Your task :: Copy the full listing exactly, word for word.

Data for processing ::
Each row below holds a small network's activations on one input, seen along a few directions.
Each table varies a few parts of the input and shows all the possible inputs, shuffled.
Descriptions start from the smaller parts, as in this example, which fits no table here: one of 6 places along a line, together with either a single point or one of 9 places around a ring or (one of 3 separate values, together with one of 5 places around a ring).
Shared parts are said once, and a part with two or three values counts as separate values.

Other details of the inputs shift rows strongly along two fixed directions, in all tables alike. That doesn't count.

Rows:
x1: [+4.79, -7.52, -6.41, -0.85, +1.60, +2.68, +2.85, -4.58, -5.30, +4.08, -1.11, +1.11]
x2: [+5.29, -6.90, -5.88, -0.55, +1.53, -0.49, +4.73, -6.17, -4.00, +3.79, -2.20, -1.72]
x3: [-4.47, +5.27, +2.31, +0.85, -3.24, +1.23, -8.04, +6.83, +6.17, -2.78, +0.46, +0.72]
x4: [+0.00, +0.10, -3.05, -3.97, -3.71, -0.41, -6.31, +1.53, +4.93, +3.87, -0.41, +1.94]
x5: [+0.81, -3.73, -6.68, -2.46, -1.14, +4.81, -3.79, +2.85, +1.45, +6.25, -4.24, +4.51]
x6: [-0.60, +3.17, +4.38, +3.59, +1.76, -1.92, +2.26, +0.79, -2.04, -4.67, +0.27, -2.67]
x7: [-2.70, +0.65, -0.42, +0.14, +1.00, +0.00, +0.28, -1.81, +1.40, +0.38, -2.07, -0.33]
x8: [+0.73, +2.37, +3.65, +4.20, +1.39, -0.56, +4.16, +1.41, -1.57, -4.81, +3.71, +1.00]
x9: [-2.65, +2.22, +3.28, +1.32, +1.24, -1.51, +3.98, -1.67, -0.55, -5.46, +4.16, -0.60]
x10: [-1.43, +1.61, -0.83, -1.20, -2.81, +0.64, -5.40, +2.48, +4.70, +0.27, +0.65, -0.37]
x11: [-0.43, +0.72, -1.71, -3.35, -2.43, -1.60, -5.24, +1.63, +3.69, +4.16, -3.66, +0.08]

Answer to this problem ::
Each row below holds a small network's activations on one input, seen along a few directions.
Each table varies a few parts of the input and shows all the possible inputs, shuffled.
Descriptions start from the smaller parts, as in this example, which fits no table here: one of 6 places along a line, together with either a single point or one of 9 places around a ring or (one of 3 separate values, together with one of 5 places around a ring).
Shared parts are said once, and a part with two or three values counts as separate values.

Other details of the inputs shift rows strongly along two fixed directions, in all tables alike. That doesn't count.

Rows:
x1: [+4.79, -7.52, -6.41, -0.85, +1.60, +2.68, +2.85, -4.58, -5.30, +4.08, -1.11, +1.11]
x2: [+5.29, -6.90, -5.88, -0.55, +1.53, -0.49, +4.73, -6.17, -4.00, +3.79, -2.20, -1.72]
x3: [-4.47, +5.27, +2.31, +0.85, -3.24, +1.23, -8.04, +6.83, +6.17, -2.78, +0.46, +0.72]
x4: [+0.00, +0.10, -3.05, -3.97, -3.71, -0.41, -6.31, +1.53, +4.93, +3.87, -0.41, +1.94]
x5: [+0.81, -3.73, -6.68, -2.46, -1.14, +4.81, -3.79, +2.85, +1.45, +6.25, -4.24, +4.51]
x6: [-0.60, +3.17, +4.38, +3.59, +1.76, -1.92, +2.26, +0.79, -2.04, -4.67, +0.27, -2.67]
x7: [-2.70, +0.65, -0.42, +0.14, +1.00, +0.00, +0.28, -1.81, +1.40, +0.38, -2.07, -0.33]
x8: [+0.73, +2.37, +3.65, +4.20, +1.39, -0.56, +4.16, +1.41, -1.57, -4.81, +3.71, +1.00]
x9: [-2.65, +2.22, +3.28, +1.32, +1.24, -1.51, +3.98, -1.67, -0.55, -5.46, +4.16, -0.60]
x10: [-1.43, +1.61, -0.83, -1.20, -2.81, +0.64, -5.40, +2.48, +4.70, +0.27, +0.65, -0.37]
x11: [-0.43, +0.72, -1.71, -3.35, -2.43, -1.60, -5.24, +1.63, +3.69, +4.16, -3.66, +0.08]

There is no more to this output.